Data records
*** Block opens ***

Rows are points. The points of each table are mixes of a few directions, plus a little noise. Count the directions of each table, and those that both share. Where both have some left over, give the other angles between the two spaces (their principal angles), to ten degrees, smallest first.
In the rows, zero is written as 128.

First, 4 rows:
[[105 133]
 [124 128]
 [188 116]
 [ 94 134]]
Second, 6 rows:
[[111 131]
 [162 121]
 [128 128]
 [185 116]
 [ 74 139]
 [108 132]]
Directions: first 1, second 1, shared 1

First, 5 rows:
[[138 161 123]
 [148 197 117]
 [116  87 134]
 [116  92 135]
 [121 105 132]]
Second:
[[ 96 158 162]
 [139 124 151]
 [ 98 152 140]
 [155 100  80]
 [135 115  81]
 [146 119 152]]
Directions: first 1, second 2, shared 0; angles 70

First (8 x 4):
[[124 119 139 101]
 [119  82 146 103]
 [123 193 135  79]
 [122 123 116 196]
 [122 178 118 160]
 [150 107 119 117]
 [125 106 126 157]
 [139 116 126 110]]
Second (5 x 4):
[[125 129  85 120]
 [132 125 192 141]
 [132 124 190 140]
 [126 130  85 120]
 [125 130  87 120]]
Directions: first 3, second 1, shared 0; angles 60

First:
[[146 114 152 164 118 111]
 [122 110 132 165 113 118]
 [121 111 130 162 113 120]
 [125 172 104  34 163 158]
 [107 111 116 156 113 126]
 [147 151 135  86 148 135]]
Second:
[[159 145 149 103 144 126]
 [174 154 158  88 152 126]
 [122  94 139 197 100 108]
 [114 112 123 157 114 123]
 [159 139 152 115 139 122]
 [ 76 135  76  94 130 155]
 [ 92 115 100 142 116 136]]
Directions: first 2, second 2, shared 2

First:
[[129  98 141 142 113 175 159 145]
 [127 153 125 119 135 100 102 118]
 [139 130 130 161 106 133 129 152]
 [135  73 130 159 108 189 190 157]
 [125 178 148 110 131 100  70 111]
 [113 126 132  81 156 124 123  96]
 [129 138  92 124 145  76 125 120]]
Second (8 x 8):
[[ 86 187 131 112 172 173  85 127]
 [113 149 129 122 144 144 114 127]
 [101 166 130 118 157 157 101 128]
 [154  91 126 138 100 100 154 128]
 [176  58 123 148  75  75 177 129]
 [126 132 128 127 131 130 126 128]
 [110 153 130 121 148 147 110 127]
 [157  88 126 139  98  97 156 129]]
Directions: first 3, second 1, shared 0; angles 50

First (7 x 9):
[[202  98 110 137 156 103 153 127 119]
 [ 82 156 143 118 123 154 113 124 135]
 [ 79 152 142 120 114 149 112 127 135]
 [103 143 136 123 125 141 120 126 132]
 [234  71  96 148 149  77 163 133 113]
 [ 97 124 129 132  92 119 117 136 128]
 [ 99 153 141 118 137 154 119 122 134]]
Second (10 x 9):
[[188 136 128 121 198 146 150 112 129]
 [180  95 110 140 131  97 145 133 119]
 [135 120 124 131 123 119 130 130 126]
 [ 35 174 154 112 105 169  97 125 141]
 [165 126 125 127 161 131 141 121 127]
 [150 163 142 111 201 173 138 107 136]
 [135 116 122 133 117 115 130 132 125]
 [110 111 121 136  85 105 120 140 124]
 [ 57 148 141 123  88 141 103 133 134]
 [126  91 112 144  72  84 125 146 120]]
Directions: first 2, second 2, shared 2

First (8 x 11):
[[153 130 123 113 156 123  95 140 188 144 130]
 [ 83 135 108 111 130 152 131  97  92 137 112]
 [ 87 137 102 111 168 125 110  75 101 122 122]
 [121 138 143 155  61 116 159 176 130  92 139]
 [186 138 128  94 159 128  83 142 155 158 130]
 [130 131 131 109 104 167 145 122  55 158 112]
 [111 103 144 173 106 120 167 136 149 107 132]
 [152 114 146 157 140  95 133 133 157 106 144]]
Second:
[[136 144 121 137 132 143 112 132  95 143 142]
 [123 121 150 149 192  97 102  79 131 124 101]
 [106 128 103 106 130 112 133 113 188  96 127]
 [155  97 135 136  67 164 212 111 111 116 112]
 [118 137 123 144 177 145  94  92 121 156 110]
 [141 157 112  96 124 128  86 177 100 148 168]
 [117 102 136 133  64 153 189 154 158 124 114]
 [143 136 113  97 102 101 136 150 130  92 161]
 [ 88 148 127 172 152 120  93 134 140 130 133]
 [153 110 162 109 139 117 125 138 106 150 114]]
Directions: first 5, second 6, shared 3; angles 30, 60

First (11 x 12):
[[105 132 125 129 130 111 143 121 109 148 115 113]
 [159 155 120 162 157 156 119 127 130 134 122 156]
 [ 29 126 121 111 117  55 183 106  61 194  89  58]
 [139 116 134 117 117 134 118 134 144 108 141 133]
 [150  75 151  74  78 136  98 150 182  59 175 132]
 [120 137 124 137 136 124 135 123 116 142 118 125]
 [152 139 126 144 141 148 118 130 136 124 130 148]
 [182 117 138 123 122 166  94 144 174  79 158 163]
 [144 168 114 174 169 147 132 119 110 156 107 149]
 [130 119 131 119 120 128 124 131 135 119 134 128]
 [ 96 123 127 118 121 104 144 122 109 145 119 105]]
Second:
[[ 88 202 102 140 136 129 139 118 134  87 138  86]
 [107 154 116 137 129 139 137 112 126 116 123  96]
 [135  86 146 120 128 135 121 129 124 149 121 131]
 [ 94 145 144 107 155 113 104 157 142 105 156 110]
 [116 113 146 112 142 123 111 144 133 128 139 123]
 [167  71 141 127 113 133 128 126 119 164 113 163]
 [132 216  82 153 118 112 152 122 133  90 138 140]
 [187  37 146 129 102 142 133 115 112 187  97 175]]
Directions: first 2, second 3, shared 0; angles 60, 60

First:
[[127 161 106 141 108 131 128 123 113 139 115 101 132 137]
 [138  83 159 108 159 129 124 134 150 115 146 166 110 124]
 [111 164  94 158  81 137 131 129 106 143 110  72 164 124]
 [134  75 155 119 143 139 123 139 150 116 146 145 126 118]
 [149 108 146 111 156 131 120 127 143 122 139 155  93 140]
 [155  95 144 118 145 147 114 133 146 124 141 137  96 142]
 [117 120 132 130 125 125 133 132 129 125 130 130 144 117]
 [ 61 244  99 116 137  35 173  95  79 134  95 179 168 103]
 [159 104 117 151  98 180 105 141 136 137 131  68 119 148]]
Second:
[[ 79  77 136 128  90 124 133 116 122 127 144 140 203 115]
 [134 135 126 128 134 129 128 130 129 128 126 126 118 130]
 [173 174 120 128 163 131 123 139 133 129 114 117  60 140]
 [ 69  68 137 128  83 124 135 112 121 127 148 143 216 114]
 [188 188 117 128 173 132 122 143 135 129 108 112  37 144]
 [121 121 129 127 122 128 130 125 127 128 129 130 138 126]
 [201 201 117 128 183 134 121 147 137 130 104 109  17 146]
 [104 105 132 128 110 127 130 122 126 128 136 132 163 121]
 [108 109 131 128 114 127 130 123 126 127 134 133 157 124]
 [100  99 134 127 107 126 131 121 125 127 137 135 169 121]]
Directions: first 3, second 1, shared 0; angles 30

First:
[[115 112 114 150 139 141 113  83 134 117 139 115  99 128 159 117 141 147]
 [111 146 150 122 140 135 108 160 131 152 131 150 132 110 144 115 149 134]
 [156 109  84 106  94  93 166 131 128 131 111 130 159 149  81 183  61 107]
 [115 117 182 116 137 159 107 115 119 103 150 128 117 128 157 127 150 128]
 [156 109 109 100  86  69 166 184 137 127 113 162 133 144  59 123  93 153]
 [132 184 123 154 153 146 129 138 118 153 109  99 156 112 128 119 149  86]
 [128 123 152 138 136 143 116 106 121 115 147 113 115 129 124  88 173 137]
 [105 104 120 132 147 164  85  50 125 150 163 114 135 121 165 144 153 119]
 [119 141 192 136 142 150 125 153 123  78 128 126  88 126 161  93 156 146]
 [142 134  55 126 107  81 164 160 143 154  89 143 146 133 102 172  56 123]]
Second (9 x 18):
[[147 174 240 152 141 165 148 231 131 147  81  78 113 111 168 108 149 158]
 [115 161  88  99 122  81 128 179 129 132 126 205 152 119  82 111 120 104]
 [121 127 145 132 119 151 135 147 155 152 113 111 108 125 143 121 121 161]
 [124 105  84 121 125 115 118  75 123 116 150 141 134 138 115 140 122 115]
 [140 136 185 147 135 157 136 151 129 133 111  85 115 124 158 126 138 146]
 [103 114  79 111 106 127 127 118 165 154 130 155 116 129 114 122 103 152]
 [155 112 134 141 152 114 117  63  74  79 154 106 150 140 133 152 151  81]
 [122 126  90 115 125 104 123 117 124 122 140 163 141 130 105 129 123 110]
 [130  98 109 134 128 135 120  67 124 118 145 109 125 139 135 144 126 126]]
Directions: first 6, second 3, shared 1; angles 30, 60

First, 8 rows:
[[121 133 112 130 165 117 139 130 114 129 142  83  98 179 125 108 146  99
   85 141]
 [132 133 110 172 112 146 120  95 143 112 137 137 146 102 115 163 140  98
  105 123]
 [121  99  94 157 165 133 148 124 111 117 147 123 102 200  90 109 154  63
   95 115]
 [134 123 112 124 109 141 130 136  97 159 107 126 132 101 138 148 112 135
  167 122]
 [136 107 154  82  94 131 127 159 128 160  98 167 142  93 137 136  84 176
  219 120]
 [122 114 123 140 142 128 132 130 121 108 138 151 124 159 112 103 147 115
  115 112]
 [125 147 155 110 150 107 125 120 181 114 148  89 112 154 129 125 125 122
   87 164]
 [131 167 162 107  85 123 101 128 130 125 107 148 167  39 181 132 118 213
  152 127]]
Second:
[[146 132 141 142 122 122 130 128  99 154 111 121 152 150 120 132 170 139
  131 155]
 [177 111 190 101 120 142 140  98 109 149 123  91 166 121  64  78 158 119
  117 170]
 [165 115 152 143 154 119 140 102 151 163 141 110 161 127  92 109 138 151
  133 126]
 [129 128 101 177 170 103 131 124 174 155 149 140 136 133 142 151 115 169
  146  86]
 [ 97 122 118  87 118 149 124 131 151  77 144 135  87  92 137 113  72  93
  115 105]
 [ 80 149  99 104  81 143 110 166  79  82 101 152  86 139 178 156 130  92
  120 146]
 [109 134  80 176 169 103 126 135 181 138 151 153 117 130 165 164  96 164
  146  70]
 [169 113 182 102 121 141 140 101 114 144 125  95 159 118  70  83 151 118
  118 162]
 [116 129 120 120 127 132 126 132 134 114 131 133 115 121 137 129 113 120
  126 118]
 [ 91 149  95 128  98 130 113 164  88 104 103 152 100 147 178 163 139 113
  128 140]]
Directions: first 5, second 3, shared 0; angles 60, 80, 90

*** Block closes ***

EXERCISE DETAILS: Copy out only the lines of the records above from the one with "[165 115 152" through the one with "143 110 166", exactly as they stand, both included.

EXERCISE RESULT:
 [165 115 152 143 154 119 140 102 151 163 141 110 161 127  92 109 138 151
  133 126]
 [129 128 101 177 170 103 131 124 174 155 149 140 136 133 142 151 115 169
  146  86]
 [ 97 122 118  87 118 149 124 131 151  77 144 135  87  92 137 113  72  93
  115 105]
 [ 80 149  99 104  81 143 110 166  79  82 101 152  86 139 178 156 130  92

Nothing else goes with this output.